Problem statement:
An exact copy of every record is needed.

Exercise material:

Each row has a name. After each piece below comes the name of the row it's from, unless a question asks for something else. Each question is about the rows just above it.

[-1.42 -0.64 -3.40 -1.52 -1.40 -5.75 -1.57 -0.06 -5.31  6.39 -0.25 -7.28
 -1.80 -6.27  7.06 -1.78  0.57 -1.33  8.38 -6.00  0.11  6.61 -1.96  6.64
 -2.52 -0.11  5.08  1.26 -1.12 -4.83 -2.27 -5.09 -3.98  8.60 -6.89  0.05
 -1.63 -0.86] -> Gobob
[-3.00  0.49  1.62  0.46  0.68 -0.14  3.60  2.39 -5.42  3.46  0.97 -5.08
  1.54 -5.56  0.21  2.50  1.29  0.69  3.47 -5.42  1.22  0.11  3.25 -0.56
 -5.03  4.00 -1.72 -3.84  0.73  0.88  3.35 -1.45  1.30  2.44 -5.48  1.10
  3.43  0.78] -> vafib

Result of the task:
Each row has a name. After each piece below comes the name of the row it's from, unless a question asks for something else. Each question is about the rows just above it.

[-1.42 -0.64 -3.40 -1.52 -1.40 -5.75 -1.57 -0.06 -5.31  6.39 -0.25 -7.28
 -1.80 -6.27  7.06 -1.78  0.57 -1.33  8.38 -6.00  0.11  6.61 -1.96  6.64
 -2.52 -0.11  5.08  1.26 -1.12 -4.83 -2.27 -5.09 -3.98  8.60 -6.89  0.05
 -1.63 -0.86] -> Gobob
[-3.00  0.49  1.62  0.46  0.68 -0.14  3.60  2.39 -5.42  3.46  0.97 -5.08
  1.54 -5.56  0.21  2.50  1.29  0.69  3.47 -5.42  1.22  0.11  3.25 -0.56
 -5.03  4.00 -1.72 -3.84  0.73  0.88  3.35 -1.45  1.30  2.44 -5.48  1.10
  3.43  0.78] -> vafib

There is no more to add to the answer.